The problem: Render every entry exactly as it appears.

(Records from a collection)
▬▬▬
Each row has a name. Each piece below is followed by the name of the row it came from. Each question is about the rows just above it.

K_98: [150 132 148  80 155 108 121 122 146]
K_994: [150 132 148  80 155  53 103 115 196]
K_907: [132 148  80 152 162 111 116 116 159]
which: [ 80 155 108] | K_98
which: [150 132 148  80 155 108 121 122 146] | K_98
Which row holds [ 53 103]? | K_994

K_243: [ 80 137  59 138 119 191 127 125]
K_110: [119 191 126 121 127 169 158 176]
K_279: [145 100 184 121 127 169 158 176]
which: [191 126 121 127 169 158] | K_110
which: [138 119 191] | K_243
Which row holds [119 191 126 121 127 169 158 176]? | K_110
Where do [119 191 127 125] appear? | K_243
which: [184 121 127 169 158] | K_279
which: [119 191 127] | K_243

K_296: [126 115 120 130 134 120 141]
▬▬▬
Reply:
Each row has a name. Each piece below is followed by the name of the row it came from. Each question is about the rows just above it.

K_98: [150 132 148  80 155 108 121 122 146]
K_994: [150 132 148  80 155  53 103 115 196]
K_907: [132 148  80 152 162 111 116 116 159]
which: [ 80 155 108] | K_98
which: [150 132 148  80 155 108 121 122 146] | K_98
Which row holds [ 53 103]? | K_994

K_243: [ 80 137  59 138 119 191 127 125]
K_110: [119 191 126 121 127 169 158 176]
K_279: [145 100 184 121 127 169 158 176]
which: [191 126 121 127 169 158] | K_110
which: [138 119 191] | K_243
Which row holds [119 191 126 121 127 169 158 176]? | K_110
Where do [119 191 127 125] appear? | K_243
which: [184 121 127 169 158] | K_279
which: [119 191 127] | K_243

K_296: [126 115 120 130 134 120 141]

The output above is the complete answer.